Every line with "printed" in it must be copied from the data.

Source material:
Start of Block
Below are the code and all the weights of a small trained network. Each question names an input and a target symbol and asks about switching units off, where a switched-off unit gives its printed mean instead of its output.

import numpy as np


def w(rows, s, z=0):
    codes = np.array(rows[::2]) - 128.0
    scale = np.full(codes.shape[1], s)
    scale[-1] = z or s
    return codes * scale


def norm(h):
    return h / np.sqrt((h * h).mean(-1, keepdims=True) + 1e-5)


def f(y):
    return y / 2 * (1 + np.tanh(0.7978845608 * (y + 0.044715 * y**3)))


def softmax(a):
    e = np.exp(a - a.max(-1, keepdims=True))
    return e / e.sum(-1, keepdims=True)


def log_softmax(a):
    a = a - a.max(-1, keepdims=True)
    return a - np.log(np.exp(a).sum(-1, keepdims=True))


def net(x, mask):
    ids = ['αβγδεηθλμξπστψ'.index(c) for c in x.split()]
    T = len(ids)
    res = E[ids] + P[:T]
    q, k, v = (norm(res) @ M[0].T for M in (Q, K, V))
    z = softmax(np.where(np.tri(T) > 0, q @ k.T / 3**0.5, -1e9)) @ v
    res = res + np.where(mask[0], z, O[0][:, -1]) @ O[0][:, :-1]
    y = f(norm(res) @ A[0][:, :-1].T + A[0][:, -1])
    res = res + np.where(mask[1:9], y, B[0][:, -1]) @ B[0][:, :-1]
    return log_softmax(norm(res)[-1] @ U[:, :-1].T + U[:, -1])


Q, K, V, O, A, B = {}, {}, {}, {}, {}, {}
E = w([
[117,139,126,175,115,137],'α',
[115,130,136,108,148,135],'β',
[167,118,129,100,78,148],'γ',
[118,165,95,153,135,149],'δ',
[121,153,149,138,104,84],'ε',
[129,132,109,125,115,111],'η',
[87,97,4,110,124,149],'θ',
[86,150,116,142,170,66],'λ',
[137,113,113,190,145,110],'μ',
[163,154,136,80,167,111],'ξ',
[150,127,111,142,156,149],'π',
[146,128,185,124,95,105],'σ',
[100,110,103,119,134,123],'τ',
[139,128,150,153,139,136],'ψ',
],0.034)
P = w([
[151,49,120,63,169,44],'0',
[28,154,93,57,149,132],'1',
[225,42,77,77,142,23],'2',
[34,146,93,93,154,143],'3',
[255,38,79,82,101,41],'4',
[36,151,92,127,161,156],'5',
[242,40,70,84,110,37],'6',
[56,146,96,172,145,195],'7',
[251,36,76,101,98,54],'8',
[59,141,98,194,150,222],'9',
[252,44,80,113,96,65],'10',
],0.0079)
Q[0] = w([
[99,159,205,107,180,184],'head 0',
[95,156,50,91,115,113],'head 0',
[147,78,5,148,175,170],'head 0',
],0.015)
K[0] = w([
[107,136,210,86,205,181],'head 0',
[60,167,2,111,119,35],'head 0',
[122,111,36,172,157,240],'head 0',
],0.0084)
V[0] = w([
[89,73,153,149,56,253],'head 0',
[112,178,76,150,125,112],'head 0',
[184,77,74,117,99,120],'head 0',
],0.0056)
O[0] = w([
[92,130,70,24,143,37,6],'head 0',
[182,168,2,61,103,91,251],'head 0',
[107,148,148,35,101,157,167],'head 0',
],0.0094,0.0027)
A[0] = w([
[122,144,140,186,32,92,132],'neuron 0',
[2,180,54,155,16,165,85],'neuron 1',
[192,141,53,99,162,45,160],'neuron 2',
[121,135,192,87,110,54,75],'neuron 3',
[170,89,59,95,198,6,2],'neuron 4',
[250,102,251,183,156,81,82],'neuron 5',
[41,251,221,87,158,50,70],'neuron 6',
[89,110,233,162,123,67,167],'neuron 7',
],0.0087,0.0059)
B[0] = w([
[179,119,110,85,254,120,179],'neuron 0',
[140,97,219,182,150,164,213],'neuron 1',
[139,83,205,79,56,137,253],'neuron 2',
[85,71,139,109,175,84,132],'neuron 3',
[227,109,106,147,72,236,167],'neuron 4',
[36,202,138,151,121,160,192],'neuron 5',
[162,156,137,95,147,120,150],'neuron 6',
[174,63,53,107,61,142,173],'neuron 7',
],0.0094,0.0072)
U = w([
[252,33,149,103,213,92,123],'α',
[71,30,137,110,157,159,91],'β',
[89,57,127,59,150,64,189],'γ',
[221,192,72,117,19,159,113],'δ',
[145,185,99,129,98,9,253],'ε',
[152,190,154,47,174,140,93],'η',
[159,69,1,54,176,166,103],'θ',
[167,59,78,203,122,70,69],'λ',
[100,83,46,180,103,93,102],'μ',
[142,101,210,161,178,126,118],'ξ',
[105,116,103,57,215,144,116],'π',
[140,92,248,172,17,50,110],'σ',
[87,88,29,87,129,142,104],'τ',
[85,189,129,154,53,147,204],'ψ',
],0.0086,0.0055)

Each question gives the input, a string of symbols that net reads in full, and the target symbol t.
The units are the heads (3 rows each of Q, K, V and O) and the neurons (one row each of A and B). Each row of codes is followed by its name. A weight is (code - 128) times the scale printed after its matrix; where a second scale follows, it is the last column's (O, A, B and U).
mask holds one flag per unit, heads first, then neurons. A switched-off unit (its flag False) gives its mean, the last column of its rows in O or B, instead of its output. The means were averaged over made-up inputs and are rounded, as every weight is.
A unit's drop is (log p(t) with every unit on - log p(t) with that unit switched off) / (log p(t) with every unit on - log p(t) with every unit switched off).
The circuit of an input: a set's keep is (log p(t) with only the set's units on - log p(t) with every unit switched off) / (log p(t) with every unit on - log p(t) with every unit switched off). Starting from all 9 units, units are removed one at a time, each time the one whose removal leaves the highest keep (on an exact tie, the one counted first), for as long as the keep stays at least 0.8.
units of the circuit, in order: the units of the circuit, biggest drop first
k most important neurons: the k neurons with the biggest drops, biggest first
drop of u: that unit's drop, to one decimal
input δ τ γ σ γ α, target ξ: units of the circuit, in order : [neuron 1; neuron 0]
input δ ψ λ δ ε τ β δ η ξ β, target δ: units of the circuit, in order : [neuron 4; head 0]
input γ ξ β β ε η, target σ: 2 most important neurons : [neuron 1; neuron 2]
input σ η τ δ τ ε α π, target θ: units of the circuit, in order : [neuron 1; head 0]
input θ λ ψ δ ξ σ δ ψ ε, target ε: 3 most important neurons : [neuron 5; neuron 0; neuron 1]
input δ γ ε, target ε: 4 most important neurons : [neuron 5; neuron 0; neuron 1; neuron 7]
input δ γ σ α σ ξ δ γ μ π, target θ: units of the circuit, in order : [head 0; neuron 1]
input π δ π, target δ: most important neuron : [neuron 4]
input σ α δ δ δ β θ β δ δ π, target δ: 4 most important neurons : [neuron 0; neuron 1; neuron 4; neuron 3]
input π λ σ ψ, target μ: 2 most important neurons : [neuron 7; neuron 2]
input τ μ ψ λ δ η σ α δ ε, target α: 4 most important neurons : [neuron 0; neuron 7; neuron 6; neuron 2]
input α μ μ γ μ ξ ψ σ, target γ: drop of neuron 4 : 0.1
input ψ λ λ τ ψ η γ ψ ψ, target ψ: drop of neuron 5 : 1.1
input τ λ δ η ψ π γ λ ε σ, target γ: drop of head 0 : 1.0
input δ ψ δ δ η α λ ε, target α: drop of head 0 : -0.1
input δ λ ε δ τ, target δ: most important neuron : [neuron 4]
End of Block
Expected answer:
Below are the code and all the weights of a small trained network. Each question names an input and a target symbol and asks about switching units off, where a switched-off unit gives its printed mean instead of its output.
The units are the heads (3 rows each of Q, K, V and O) and the neurons (one row each of A and B). Each row of codes is followed by its name. A weight is (code - 128) times the scale printed after its matrix; where a second scale follows, it is the last column's (O, A, B and U).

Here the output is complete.